● **AVAILABLE DATA**
=== Begin Enclosure ===

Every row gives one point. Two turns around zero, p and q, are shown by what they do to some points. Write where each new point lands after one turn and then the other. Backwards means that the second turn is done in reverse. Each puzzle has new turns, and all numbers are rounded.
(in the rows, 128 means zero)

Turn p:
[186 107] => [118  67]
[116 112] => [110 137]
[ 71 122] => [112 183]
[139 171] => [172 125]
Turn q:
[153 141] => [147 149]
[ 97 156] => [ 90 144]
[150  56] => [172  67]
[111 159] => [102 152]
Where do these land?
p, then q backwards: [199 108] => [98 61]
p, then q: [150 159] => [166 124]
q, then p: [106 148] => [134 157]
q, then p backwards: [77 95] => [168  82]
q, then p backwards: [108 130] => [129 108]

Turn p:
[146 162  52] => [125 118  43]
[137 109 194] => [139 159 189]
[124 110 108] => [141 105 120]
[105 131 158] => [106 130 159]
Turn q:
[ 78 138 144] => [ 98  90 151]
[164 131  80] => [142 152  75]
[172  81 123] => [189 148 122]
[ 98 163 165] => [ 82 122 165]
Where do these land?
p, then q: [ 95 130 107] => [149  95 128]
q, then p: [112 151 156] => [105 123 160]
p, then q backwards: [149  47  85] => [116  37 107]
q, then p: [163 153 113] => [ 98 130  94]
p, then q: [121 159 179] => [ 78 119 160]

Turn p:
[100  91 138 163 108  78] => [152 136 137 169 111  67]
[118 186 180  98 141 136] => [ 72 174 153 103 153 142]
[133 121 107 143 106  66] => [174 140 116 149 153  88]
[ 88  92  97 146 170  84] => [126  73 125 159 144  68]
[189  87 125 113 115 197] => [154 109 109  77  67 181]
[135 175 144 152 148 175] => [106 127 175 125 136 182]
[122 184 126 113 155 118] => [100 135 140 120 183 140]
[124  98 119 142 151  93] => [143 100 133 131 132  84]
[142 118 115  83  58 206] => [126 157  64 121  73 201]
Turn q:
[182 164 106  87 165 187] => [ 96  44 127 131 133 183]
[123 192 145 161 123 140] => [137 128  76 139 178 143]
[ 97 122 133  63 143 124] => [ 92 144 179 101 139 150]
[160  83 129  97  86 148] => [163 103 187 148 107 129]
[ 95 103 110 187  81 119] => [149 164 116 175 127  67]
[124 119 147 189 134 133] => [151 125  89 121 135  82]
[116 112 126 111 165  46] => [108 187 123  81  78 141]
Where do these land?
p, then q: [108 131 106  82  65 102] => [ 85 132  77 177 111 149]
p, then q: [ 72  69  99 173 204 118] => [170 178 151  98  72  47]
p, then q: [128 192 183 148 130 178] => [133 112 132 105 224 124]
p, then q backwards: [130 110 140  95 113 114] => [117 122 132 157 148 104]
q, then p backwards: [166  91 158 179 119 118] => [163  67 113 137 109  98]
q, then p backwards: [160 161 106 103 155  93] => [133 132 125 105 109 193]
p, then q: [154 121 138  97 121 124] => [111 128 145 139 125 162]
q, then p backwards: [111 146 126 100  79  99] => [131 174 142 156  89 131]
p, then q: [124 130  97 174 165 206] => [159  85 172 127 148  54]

=== End Enclosure ===
=== Begin Enclosure ===

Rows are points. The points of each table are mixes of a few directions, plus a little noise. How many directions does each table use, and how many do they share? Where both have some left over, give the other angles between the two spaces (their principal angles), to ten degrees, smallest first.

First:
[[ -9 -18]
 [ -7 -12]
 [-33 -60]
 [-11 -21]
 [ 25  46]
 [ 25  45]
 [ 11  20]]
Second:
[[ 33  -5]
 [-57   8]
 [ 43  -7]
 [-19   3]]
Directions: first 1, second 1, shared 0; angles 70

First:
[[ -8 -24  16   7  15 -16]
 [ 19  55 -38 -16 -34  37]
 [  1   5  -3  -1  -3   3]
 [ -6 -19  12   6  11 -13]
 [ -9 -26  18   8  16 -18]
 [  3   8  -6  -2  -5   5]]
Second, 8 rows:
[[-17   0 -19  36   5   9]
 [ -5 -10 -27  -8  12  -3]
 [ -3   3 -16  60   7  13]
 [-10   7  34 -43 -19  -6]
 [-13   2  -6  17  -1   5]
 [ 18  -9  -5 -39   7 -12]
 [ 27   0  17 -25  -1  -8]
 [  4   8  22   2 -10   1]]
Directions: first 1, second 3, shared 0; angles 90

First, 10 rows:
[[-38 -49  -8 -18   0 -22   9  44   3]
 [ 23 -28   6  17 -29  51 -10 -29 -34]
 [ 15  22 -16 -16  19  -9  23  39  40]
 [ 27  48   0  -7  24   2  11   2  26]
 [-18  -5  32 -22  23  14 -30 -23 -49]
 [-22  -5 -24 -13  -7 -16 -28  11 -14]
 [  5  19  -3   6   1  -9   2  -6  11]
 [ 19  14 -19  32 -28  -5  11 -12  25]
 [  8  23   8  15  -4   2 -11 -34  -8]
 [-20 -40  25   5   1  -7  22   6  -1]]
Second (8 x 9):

=== End Enclosure ===

● **TASK DIRECTIONS**
Retype, exactly and in full, the lines above from the one containing "[118 186 180" through the one containing "[124 119 147".

● **ANSWER BOX**
[118 186 180  98 141 136] => [ 72 174 153 103 153 142]
[133 121 107 143 106  66] => [174 140 116 149 153  88]
[ 88  92  97 146 170  84] => [126  73 125 159 144  68]
[189  87 125 113 115 197] => [154 109 109  77  67 181]
[135 175 144 152 148 175] => [106 127 175 125 136 182]
[122 184 126 113 155 118] => [100 135 140 120 183 140]
[124  98 119 142 151  93] => [143 100 133 131 132  84]
[142 118 115  83  58 206] => [126 157  64 121  73 201]
Turn q:
[182 164 106  87 165 187] => [ 96  44 127 131 133 183]
[123 192 145 161 123 140] => [137 128  76 139 178 143]
[ 97 122 133  63 143 124] => [ 92 144 179 101 139 150]
[160  83 129  97  86 148] => [163 103 187 148 107 129]
[ 95 103 110 187  81 119] => [149 164 116 175 127  67]
[124 119 147 189 134 133] => [151 125  89 121 135  82]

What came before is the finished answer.